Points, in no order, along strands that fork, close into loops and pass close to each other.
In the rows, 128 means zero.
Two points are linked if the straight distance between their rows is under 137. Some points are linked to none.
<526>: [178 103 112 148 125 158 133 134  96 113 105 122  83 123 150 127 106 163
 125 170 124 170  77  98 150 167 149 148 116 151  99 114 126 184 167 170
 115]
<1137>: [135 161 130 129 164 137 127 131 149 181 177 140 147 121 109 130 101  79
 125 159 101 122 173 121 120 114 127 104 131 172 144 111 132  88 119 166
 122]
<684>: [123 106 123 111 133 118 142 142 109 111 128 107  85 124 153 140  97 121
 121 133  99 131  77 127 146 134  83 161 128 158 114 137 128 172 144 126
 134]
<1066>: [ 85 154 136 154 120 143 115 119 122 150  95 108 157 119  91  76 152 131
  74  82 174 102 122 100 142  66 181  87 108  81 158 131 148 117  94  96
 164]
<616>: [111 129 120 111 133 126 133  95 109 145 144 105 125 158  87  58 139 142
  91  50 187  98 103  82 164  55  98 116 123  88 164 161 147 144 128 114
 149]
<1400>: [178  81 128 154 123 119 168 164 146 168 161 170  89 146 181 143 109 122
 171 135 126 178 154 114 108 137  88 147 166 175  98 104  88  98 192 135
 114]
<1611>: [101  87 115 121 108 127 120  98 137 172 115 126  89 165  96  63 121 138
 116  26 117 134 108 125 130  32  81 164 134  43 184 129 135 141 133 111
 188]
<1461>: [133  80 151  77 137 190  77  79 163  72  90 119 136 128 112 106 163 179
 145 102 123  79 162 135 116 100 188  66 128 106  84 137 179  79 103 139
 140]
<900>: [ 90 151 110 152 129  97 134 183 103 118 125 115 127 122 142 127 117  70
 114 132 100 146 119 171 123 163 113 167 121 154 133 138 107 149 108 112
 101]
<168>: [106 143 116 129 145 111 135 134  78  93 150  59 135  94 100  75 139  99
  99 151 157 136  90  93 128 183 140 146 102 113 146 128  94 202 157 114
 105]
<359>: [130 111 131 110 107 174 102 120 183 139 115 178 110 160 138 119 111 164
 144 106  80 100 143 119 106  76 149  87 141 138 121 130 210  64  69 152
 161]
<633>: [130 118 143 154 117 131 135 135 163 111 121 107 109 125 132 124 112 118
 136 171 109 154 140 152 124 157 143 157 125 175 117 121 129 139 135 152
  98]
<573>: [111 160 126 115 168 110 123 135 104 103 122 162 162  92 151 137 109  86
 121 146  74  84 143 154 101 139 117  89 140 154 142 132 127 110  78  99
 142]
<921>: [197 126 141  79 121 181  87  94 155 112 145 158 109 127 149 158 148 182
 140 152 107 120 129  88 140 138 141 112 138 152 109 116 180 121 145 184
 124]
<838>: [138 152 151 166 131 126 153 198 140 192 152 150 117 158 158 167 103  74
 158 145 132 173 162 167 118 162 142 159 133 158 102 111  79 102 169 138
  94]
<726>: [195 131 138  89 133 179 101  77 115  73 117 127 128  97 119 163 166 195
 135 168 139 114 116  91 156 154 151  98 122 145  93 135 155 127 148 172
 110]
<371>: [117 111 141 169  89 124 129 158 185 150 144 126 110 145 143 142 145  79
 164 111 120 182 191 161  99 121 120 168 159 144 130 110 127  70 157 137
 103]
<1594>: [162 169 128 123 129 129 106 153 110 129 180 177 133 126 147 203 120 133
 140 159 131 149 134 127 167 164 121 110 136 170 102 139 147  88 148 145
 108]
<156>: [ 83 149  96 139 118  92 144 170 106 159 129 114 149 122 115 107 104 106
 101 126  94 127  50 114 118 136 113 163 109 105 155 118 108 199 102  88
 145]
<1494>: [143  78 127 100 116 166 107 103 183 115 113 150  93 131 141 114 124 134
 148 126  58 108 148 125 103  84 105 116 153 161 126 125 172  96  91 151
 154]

Exercise details
Provide an exact transcription of every entry above.

Solution to the exercise
Points, in no order, along strands that fork, close into loops and pass close to each other.
In the rows, 128 means zero.
Two points are linked if the straight distance between their rows is under 137. Some points are linked to none.
<526>: [178 103 112 148 125 158 133 134  96 113 105 122  83 123 150 127 106 163
 125 170 124 170  77  98 150 167 149 148 116 151  99 114 126 184 167 170
 115]
<1137>: [135 161 130 129 164 137 127 131 149 181 177 140 147 121 109 130 101  79
 125 159 101 122 173 121 120 114 127 104 131 172 144 111 132  88 119 166
 122]
<684>: [123 106 123 111 133 118 142 142 109 111 128 107  85 124 153 140  97 121
 121 133  99 131  77 127 146 134  83 161 128 158 114 137 128 172 144 126
 134]
<1066>: [ 85 154 136 154 120 143 115 119 122 150  95 108 157 119  91  76 152 131
  74  82 174 102 122 100 142  66 181  87 108  81 158 131 148 117  94  96
 164]
<616>: [111 129 120 111 133 126 133  95 109 145 144 105 125 158  87  58 139 142
  91  50 187  98 103  82 164  55  98 116 123  88 164 161 147 144 128 114
 149]
<1400>: [178  81 128 154 123 119 168 164 146 168 161 170  89 146 181 143 109 122
 171 135 126 178 154 114 108 137  88 147 166 175  98 104  88  98 192 135
 114]
<1611>: [101  87 115 121 108 127 120  98 137 172 115 126  89 165  96  63 121 138
 116  26 117 134 108 125 130  32  81 164 134  43 184 129 135 141 133 111
 188]
<1461>: [133  80 151  77 137 190  77  79 163  72  90 119 136 128 112 106 163 179
 145 102 123  79 162 135 116 100 188  66 128 106  84 137 179  79 103 139
 140]
<900>: [ 90 151 110 152 129  97 134 183 103 118 125 115 127 122 142 127 117  70
 114 132 100 146 119 171 123 163 113 167 121 154 133 138 107 149 108 112
 101]
<168>: [106 143 116 129 145 111 135 134  78  93 150  59 135  94 100  75 139  99
  99 151 157 136  90  93 128 183 140 146 102 113 146 128  94 202 157 114
 105]
<359>: [130 111 131 110 107 174 102 120 183 139 115 178 110 160 138 119 111 164
 144 106  80 100 143 119 106  76 149  87 141 138 121 130 210  64  69 152
 161]
<633>: [130 118 143 154 117 131 135 135 163 111 121 107 109 125 132 124 112 118
 136 171 109 154 140 152 124 157 143 157 125 175 117 121 129 139 135 152
  98]
<573>: [111 160 126 115 168 110 123 135 104 103 122 162 162  92 151 137 109  86
 121 146  74  84 143 154 101 139 117  89 140 154 142 132 127 110  78  99
 142]
<921>: [197 126 141  79 121 181  87  94 155 112 145 158 109 127 149 158 148 182
 140 152 107 120 129  88 140 138 141 112 138 152 109 116 180 121 145 184
 124]
<838>: [138 152 151 166 131 126 153 198 140 192 152 150 117 158 158 167 103  74
 158 145 132 173 162 167 118 162 142 159 133 158 102 111  79 102 169 138
  94]
<726>: [195 131 138  89 133 179 101  77 115  73 117 127 128  97 119 163 166 195
 135 168 139 114 116  91 156 154 151  98 122 145  93 135 155 127 148 172
 110]
<371>: [117 111 141 169  89 124 129 158 185 150 144 126 110 145 143 142 145  79
 164 111 120 182 191 161  99 121 120 168 159 144 130 110 127  70 157 137
 103]
<1594>: [162 169 128 123 129 129 106 153 110 129 180 177 133 126 147 203 120 133
 140 159 131 149 134 127 167 164 121 110 136 170 102 139 147  88 148 145
 108]
<156>: [ 83 149  96 139 118  92 144 170 106 159 129 114 149 122 115 107 104 106
 101 126  94 127  50 114 118 136 113 163 109 105 155 118 108 199 102  88
 145]
<1494>: [143  78 127 100 116 166 107 103 183 115 113 150  93 131 141 114 124 134
 148 126  58 108 148 125 103  84 105 116 153 161 126 125 172  96  91 151
 154]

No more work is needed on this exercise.